## What the task requires
Down to the last line, the material below should be reproduced exactly.

────────────────────

These are the activations of a small neural network, seen along a few directions. Each row is one input.
In each table, some parts of the input vary, and every possible input appears once, in random order.
A made-up example of a description, with smaller parts first: one of 2 separate values, together with either a single point or one of 11 places around a ring or (one of 5 places around a ring, together with one of 6 places along a line).
Shared parts are said once, and a part with two or three values counts as separate values.
In the rows, 128 means zero.

Other details of the inputs vary at random and push rows far along two fixed directions, the same in every table; ignore that.

Table:
x1: [113 133 134 112 125 116 124 130 144 134 142 121]
x2: [140 125 121 148 119 131 138 134 115 120 108 128]
x3: [143 127 122 148 120 132 141 134 116 123 108 127]
x4: [138 120 127 143 122 138 128 114 114 124 107 127]
x5: [109 127 137 116 130 126 124 131 140 142 141 121]
x6: [138 123 123 137 116 136 130 118 111 125 107 130]
x7: [109 127 146 115 137 124 123 132 145 139 147 124]
x8: [111 127 139 115 126 126 124 134 140 141 142 123]
x9: [112 132 134 120 135 116 137 145 147 137 152 125]
x10: [140 124 129 141 117 139 124 122 116 123 105 125]
x11: [139 129 118 135 115 134 124 123 115 122 105 126]
x12: [140 128 126 135 116 135 128 124 112 123 104 127]
x13: [111 120 142 121 132 126 124 126 141 142 143 121]
x14: [108 123 145 118 133 126 129 125 141 137 141 125]
x15: [138 123 131 139 118 138 130 117 114 120 105 130]
x16: [138 130 118 134 119 132 127 121 114 122 103 124]
x17: [138 129 116 136 118 134 124 121 114 123 104 124]
x18: [140 127 113 138 118 129 124 114 116 123 107 124]
x19: [144 122 126 151 122 136 140 131 123 122 107 128]
x20: [106 127 141 111 136 124 129 128 140 140 149 129]
x21: [139 122 121 139 120 136 126 118 112 128 106 126]
x22: [111 131 134 111 125 117 128 124 143 132 143 125]
x23: [139 127 124 137 120 135 128 122 112 125 103 125]
x24: [110 123 146 117 134 123 128 128 140 136 140 122]
x25: [142 119 123 150 122 137 137 132 124 119 106 128]
x26: [112 125 127 121 130 120 136 142 149 135 143 125]
x27: [139 128 121 131 117 130 129 122 112 118 104 127]
x28: [115 125 136 124 131 122 141 142 147 140 143 125]
x29: [109 129 136 110 126 121 130 128 139 135 142 126]
x30: [141 131 116 136 114 130 123 120 118 119 106 125]
x31: [208 177 110 121 233 155  65 141  94 106 191 231]
x32: [110 129 128 120 134 113 131 143 151 131 152 126]
x33: [108 125 135 121 136 121 134 147 146 137 151 128]
x34: [143 121 125 141 120 144 133 119 109 116 117 114]
x35: [137 122 121 139 120 136 130 115 111 126 107 128]
x36: [111 123 146 116 134 125 121 130 144 142 151 126]
x37: [138 125 115 137 119 133 125 117 113 126 106 125]
x38: [110 133 137 107 130 119 123 135 143 137 148 126]
x39: [139 127 114 137 118 129 128 111 116 121 108 126]
x40: [136 128 118 134 119 133 131 116 112 121 105 128]
x41: [138 129 116 135 119 129 130 112 116 118 106 127]
x42: [107 128 143 109 132 124 128 130 140 139 149 130]
x43: [144 128 112 135 117 135 132 117 111 113 118 113]
x44: [115 132 130 119 134 114 136 140 154 136 152 126]
x45: [138 127 119 133 121 130 130 119 112 120 103 126]
x46: [143 126 110 145 119 128 136 130 126 116 107 127]
x47: [143 123 120 137 119 142 135 121 106 119 117 115]
x48: [208 179 109 122 233 151  68 135  96 101 192 233]
x49: [140 122 127 152 121 132 137 133 118 118 108 127]
x50: [108 127 142 110 138 121 127 132 140 139 147 126]
x51: [140 132 116 135 118 128 126 118 117 119 104 123]
x52: [139 120 123 151 122 135 136 134 120 117 107 128]
x53: [143 125 128 152 122 134 140 132 119 120 108 126]
x54: [115 128 130 122 129 119 140 141 148 137 144 125]
x55: [110 128 144 108 134 121 127 134 140 138 148 128]
x56: [108 128 135 110 131 120 125 129 142 139 152 129]
x57: [144 132 115 146 118 124 139 130 121 117 109 125]
x58: [112 130 132 111 130 116 121 128 146 139 152 125]
x59: [138 124 127 143 121 139 124 120 116 124 104 124]
x60: [111 130 133 112 131 114 127 126 142 133 141 121]
x61: [108 126 131 114 129 121 128 124 139 139 144 124]
x62: [109 126 128 122 129 118 135 144 145 132 144 124]
x63: [109 123 146 116 133 125 125 128 143 140 151 128]
x64: [141 129 113 147 118 123 136 130 120 114 110 126]
x65: [109 133 131 112 133 117 120 129 147 138 149 122]
x66: [109 130 132 120 134 115 134 145 146 134 153 126]
x67: [112 126 147 117 128 125 125 133 142 137 141 122]
x68: [111 123 138 115 127 124 125 130 138 143 144 124]
x69: [110 126 150 113 135 122 126 133 143 136 148 127]
x70: [142 126 114 134 117 139 134 120 107 116 117 115]
x71: [141 121 118 146 120 136 139 134 121 122 106 129]
x72: [113 131 135 110 127 114 127 128 142 131 142 123]
Each input here is: one of 4 places along a line, together with either a single point or one of 5 places around a ring or (one of 2 separate values, together with one of 6 places around a ring).
The inputs of x23 and x16 match in every part but the place on the line of 4. If x33 is changed in the same way as x23 into x16, which row does it become?
> x62
The inputs of x53 and x9 match in every part but the place on the line of 4. If x10 is changed in the same way as x53 into x9, which row does it become?
> x11
Which other rows does x43 become when the place on the line of 4 takes its other values? List them by row number.
> x34, x47, x70
Which other rows does x71 become when the place on the ring of 5 takes its other values? List them by row number.
> x2, x3, x28, x33
Which other rows does x40 become when the choice among 2 separate values takes its other values? List them by row number.
> x29
Which other rows does x22 become when the choice among 2 separate values takes its other values? List them by row number.
> x41

Table:
x73: [216 158  80 165 165 157 103 125  76  86 100 194]
x74: [121 138 135 119 134 115 136 140 138 132 152 127]
x75: [114 135 138 117 165 129 117 146 153 136 186 143]
x76: [115 129 145 127 135 126 129 141 141 143 141 130]
x77: [107 141 138  91 159 128 108 127 137 146 162 130]
x78: [218 148 102 164 168 157 104 129  71  88  87 195]
x79: [119 118 129 117  91 132 122 116 119 130 111 106]
x80: [116 135 131 120 126 122 138 136 141 127 132 131]
x81: [116 142 129 109 154 110 123 147 149 137 180 137]
x82: [119 107 132 152  86 136 155 123 124 123  86  93]
x83: [124 105 114 150  86 126 155 122 126 123  91  87]
x84: [121 128 142 113 152 124 131 145 149 132 169 132]
x85: [111 114 129 120 109 131 136 105 113 135 117 119]
x86: [117 115 127 145 104 125 140 130 130 138 106 111]
x87: [113 135 137 105 166 112 113 151 158 142 179 154]
x88: [117 124 140 114 115 125 122 102 141 143 125 115]
x89: [109 103 127 148  61 121 142  91 112 117  52  74]
Describe the family of inputs behind these rows.
> either one of 5 separate values or (one of 2 separate values, together with one of 6 places around a ring)
Which other rows does x86 become when the choice among 2 separate values takes its other values? List them by row number.
> x76

Table:
x90: [ 82 114 156 115 118 110 144 135 153 150 146 121]
x91: [152 125 103 156  97 135 153 112  96  96  66 107]
x92: [182 161 132 124 189 155 107 141 107 113 163 190]
x93: [ 88 130 145 107 104  96 148 137 164 148 145 101]
x94: [192 163 108 147 185 135 104 130  90  92 132 184]
x95: [187 135 113 159 160 153 111 124  96 106 107 186]
x96: [148 122  90 163  97 138 139 121 103 120  76 108]
x97: [123 122 132 109 104 140 103  59  92 125  89 101]
x98: [ 81 111 146 118 119 118 137 140 163 158 137 103]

────────────────────

## Response area
These are the activations of a small neural network, seen along a few directions. Each row is one input.
In each table, some parts of the input vary, and every possible input appears once, in random order.
A made-up example of a description, with smaller parts first: one of 2 separate values, together with either a single point or one of 11 places around a ring or (one of 5 places around a ring, together with one of 6 places along a line).
Shared parts are said once, and a part with two or three values counts as separate values.
In the rows, 128 means zero.

Other details of the inputs vary at random and push rows far along two fixed directions, the same in every table; ignore that.

Table:
x1: [113 133 134 112 125 116 124 130 144 134 142 121]
x2: [140 125 121 148 119 131 138 134 115 120 108 128]
x3: [143 127 122 148 120 132 141 134 116 123 108 127]
x4: [138 120 127 143 122 138 128 114 114 124 107 127]
x5: [109 127 137 116 130 126 124 131 140 142 141 121]
x6: [138 123 123 137 116 136 130 118 111 125 107 130]
x7: [109 127 146 115 137 124 123 132 145 139 147 124]
x8: [111 127 139 115 126 126 124 134 140 141 142 123]
x9: [112 132 134 120 135 116 137 145 147 137 152 125]
x10: [140 124 129 141 117 139 124 122 116 123 105 125]
x11: [139 129 118 135 115 134 124 123 115 122 105 126]
x12: [140 128 126 135 116 135 128 124 112 123 104 127]
x13: [111 120 142 121 132 126 124 126 141 142 143 121]
x14: [108 123 145 118 133 126 129 125 141 137 141 125]
x15: [138 123 131 139 118 138 130 117 114 120 105 130]
x16: [138 130 118 134 119 132 127 121 114 122 103 124]
x17: [138 129 116 136 118 134 124 121 114 123 104 124]
x18: [140 127 113 138 118 129 124 114 116 123 107 124]
x19: [144 122 126 151 122 136 140 131 123 122 107 128]
x20: [106 127 141 111 136 124 129 128 140 140 149 129]
x21: [139 122 121 139 120 136 126 118 112 128 106 126]
x22: [111 131 134 111 125 117 128 124 143 132 143 125]
x23: [139 127 124 137 120 135 128 122 112 125 103 125]
x24: [110 123 146 117 134 123 128 128 140 136 140 122]
x25: [142 119 123 150 122 137 137 132 124 119 106 128]
x26: [112 125 127 121 130 120 136 142 149 135 143 125]
x27: [139 128 121 131 117 130 129 122 112 118 104 127]
x28: [115 125 136 124 131 122 141 142 147 140 143 125]
x29: [109 129 136 110 126 121 130 128 139 135 142 126]
x30: [141 131 116 136 114 130 123 120 118 119 106 125]
x31: [208 177 110 121 233 155  65 141  94 106 191 231]
x32: [110 129 128 120 134 113 131 143 151 131 152 126]
x33: [108 125 135 121 136 121 134 147 146 137 151 128]
x34: [143 121 125 141 120 144 133 119 109 116 117 114]
x35: [137 122 121 139 120 136 130 115 111 126 107 128]
x36: [111 123 146 116 134 125 121 130 144 142 151 126]
x37: [138 125 115 137 119 133 125 117 113 126 106 125]
x38: [110 133 137 107 130 119 123 135 143 137 148 126]
x39: [139 127 114 137 118 129 128 111 116 121 108 126]
x40: [136 128 118 134 119 133 131 116 112 121 105 128]
x41: [138 129 116 135 119 129 130 112 116 118 106 127]
x42: [107 128 143 109 132 124 128 130 140 139 149 130]
x43: [144 128 112 135 117 135 132 117 111 113 118 113]
x44: [115 132 130 119 134 114 136 140 154 136 152 126]
x45: [138 127 119 133 121 130 130 119 112 120 103 126]
x46: [143 126 110 145 119 128 136 130 126 116 107 127]
x47: [143 123 120 137 119 142 135 121 106 119 117 115]
x48: [208 179 109 122 233 151  68 135  96 101 192 233]
x49: [140 122 127 152 121 132 137 133 118 118 108 127]
x50: [108 127 142 110 138 121 127 132 140 139 147 126]
x51: [140 132 116 135 118 128 126 118 117 119 104 123]
x52: [139 120 123 151 122 135 136 134 120 117 107 128]
x53: [143 125 128 152 122 134 140 132 119 120 108 126]
x54: [115 128 130 122 129 119 140 141 148 137 144 125]
x55: [110 128 144 108 134 121 127 134 140 138 148 128]
x56: [108 128 135 110 131 120 125 129 142 139 152 129]
x57: [144 132 115 146 118 124 139 130 121 117 109 125]
x58: [112 130 132 111 130 116 121 128 146 139 152 125]
x59: [138 124 127 143 121 139 124 120 116 124 104 124]
x60: [111 130 133 112 131 114 127 126 142 133 141 121]
x61: [108 126 131 114 129 121 128 124 139 139 144 124]
x62: [109 126 128 122 129 118 135 144 145 132 144 124]
x63: [109 123 146 116 133 125 125 128 143 140 151 128]
x64: [141 129 113 147 118 123 136 130 120 114 110 126]
x65: [109 133 131 112 133 117 120 129 147 138 149 122]
x66: [109 130 132 120 134 115 134 145 146 134 153 126]
x67: [112 126 147 117 128 125 125 133 142 137 141 122]
x68: [111 123 138 115 127 124 125 130 138 143 144 124]
x69: [110 126 150 113 135 122 126 133 143 136 148 127]
x70: [142 126 114 134 117 139 134 120 107 116 117 115]
x71: [141 121 118 146 120 136 139 134 121 122 106 129]
x72: [113 131 135 110 127 114 127 128 142 131 142 123]
Each input here is: one of 4 places along a line, together with either a single point or one of 5 places around a ring or (one of 2 separate values, together with one of 6 places around a ring).
The inputs of x23 and x16 match in every part but the place on the line of 4. If x33 is changed in the same way as x23 into x16, which row does it become?
> x62
The inputs of x53 and x9 match in every part but the place on the line of 4. If x10 is changed in the same way as x53 into x9, which row does it become?
> x11
Which other rows does x43 become when the place on the line of 4 takes its other values? List them by row number.
> x34, x47, x70
Which other rows does x71 become when the place on the ring of 5 takes its other values? List them by row number.
> x2, x3, x28, x33
Which other rows does x40 become when the choice among 2 separate values takes its other values? List them by row number.
> x29
Which other rows does x22 become when the choice among 2 separate values takes its other values? List them by row number.
> x41

Table:
x73: [216 158  80 165 165 157 103 125  76  86 100 194]
x74: [121 138 135 119 134 115 136 140 138 132 152 127]
x75: [114 135 138 117 165 129 117 146 153 136 186 143]
x76: [115 129 145 127 135 126 129 141 141 143 141 130]
x77: [107 141 138  91 159 128 108 127 137 146 162 130]
x78: [218 148 102 164 168 157 104 129  71  88  87 195]
x79: [119 118 129 117  91 132 122 116 119 130 111 106]
x80: [116 135 131 120 126 122 138 136 141 127 132 131]
x81: [116 142 129 109 154 110 123 147 149 137 180 137]
x82: [119 107 132 152  86 136 155 123 124 123  86  93]
x83: [124 105 114 150  86 126 155 122 126 123  91  87]
x84: [121 128 142 113 152 124 131 145 149 132 169 132]
x85: [111 114 129 120 109 131 136 105 113 135 117 119]
x86: [117 115 127 145 104 125 140 130 130 138 106 111]
x87: [113 135 137 105 166 112 113 151 158 142 179 154]
x88: [117 124 140 114 115 125 122 102 141 143 125 115]
x89: [109 103 127 148  61 121 142  91 112 117  52  74]
Describe the family of inputs behind these rows.
> either one of 5 separate values or (one of 2 separate values, together with one of 6 places around a ring)
Which other rows does x86 become when the choice among 2 separate values takes its other values? List them by row number.
> x76

Table:
x90: [ 82 114 156 115 118 110 144 135 153 150 146 121]
x91: [152 125 103 156  97 135 153 112  96  96  66 107]
x92: [182 161 132 124 189 155 107 141 107 113 163 190]
x93: [ 88 130 145 107 104  96 148 137 164 148 145 101]
x94: [192 163 108 147 185 135 104 130  90  92 132 184]
x95: [187 135 113 159 160 153 111 124  96 106 107 186]
x96: [148 122  90 163  97 138 139 121 103 120  76 108]
x97: [123 122 132 109 104 140 103  59  92 125  89 101]
x98: [ 81 111 146 118 119 118 137 140 163 158 137 103]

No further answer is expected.